(Data excerpts)
grid =
-12.88    4.88   23.29   11.04   15.69    9.71  -18.22  -12.99
 20.03    0.83   16.26  -16.97   19.40   22.16   13.39   27.76
 20.77  -18.46   -1.32    3.68   -3.88  -17.58   13.62   -5.62
-15.50   16.83    9.82   25.76   17.37   11.12    4.11    5.04
  1.80   -0.65    8.48   -7.73   21.91  -15.50   27.56   -4.52
 27.65   28.20   19.91   -0.03    5.19  -16.69  -12.21    2.64
  6.77   19.08   17.78    6.57   16.99  -15.71  -10.38   21.82
  0.21   18.75  -16.32   15.82   11.05  -12.70    4.10   14.74
 20.49    1.22   18.51    9.79  -11.14    6.86   10.40  -10.05
  4.76   10.97   11.17  -14.87   26.60   24.40   16.49   -2.43
 -4.07  -17.42   -8.26    1.66   14.04   23.60  -11.97   14.48
Rows and columns are counted from 1.
row 1 col 1	-12.88
row 8 col 8	14.74
row 11 col 7	-11.97
row 10 col 2	10.97
row 11 col 1	-4.07
row 10 col 1	4.76
row 11 col 2	-17.42
row 5 col 8	-4.52
row 8 col 2	18.75
row 5 col 2	-0.65
row 10 col 4	-14.87
row 2 col 2	0.83
row 11 col 3	-8.26
row 2 col 3	16.26
row 10 col 3	11.17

**TASK DESCRIPTION:**
Please print the records above exactly, leaving nothing out.

**WRITTEN SOLUTION:**
grid =
-12.88    4.88   23.29   11.04   15.69    9.71  -18.22  -12.99
 20.03    0.83   16.26  -16.97   19.40   22.16   13.39   27.76
 20.77  -18.46   -1.32    3.68   -3.88  -17.58   13.62   -5.62
-15.50   16.83    9.82   25.76   17.37   11.12    4.11    5.04
  1.80   -0.65    8.48   -7.73   21.91  -15.50   27.56   -4.52
 27.65   28.20   19.91   -0.03    5.19  -16.69  -12.21    2.64
  6.77   19.08   17.78    6.57   16.99  -15.71  -10.38   21.82
  0.21   18.75  -16.32   15.82   11.05  -12.70    4.10   14.74
 20.49    1.22   18.51    9.79  -11.14    6.86   10.40  -10.05
  4.76   10.97   11.17  -14.87   26.60   24.40   16.49   -2.43
 -4.07  -17.42   -8.26    1.66   14.04   23.60  -11.97   14.48
Rows and columns are counted from 1.
row 1 col 1	-12.88
row 8 col 8	14.74
row 11 col 7	-11.97
row 10 col 2	10.97
row 11 col 1	-4.07
row 10 col 1	4.76
row 11 col 2	-17.42
row 5 col 8	-4.52
row 8 col 2	18.75
row 5 col 2	-0.65
row 10 col 4	-14.87
row 2 col 2	0.83
row 11 col 3	-8.26
row 2 col 3	16.26
row 10 col 3	11.17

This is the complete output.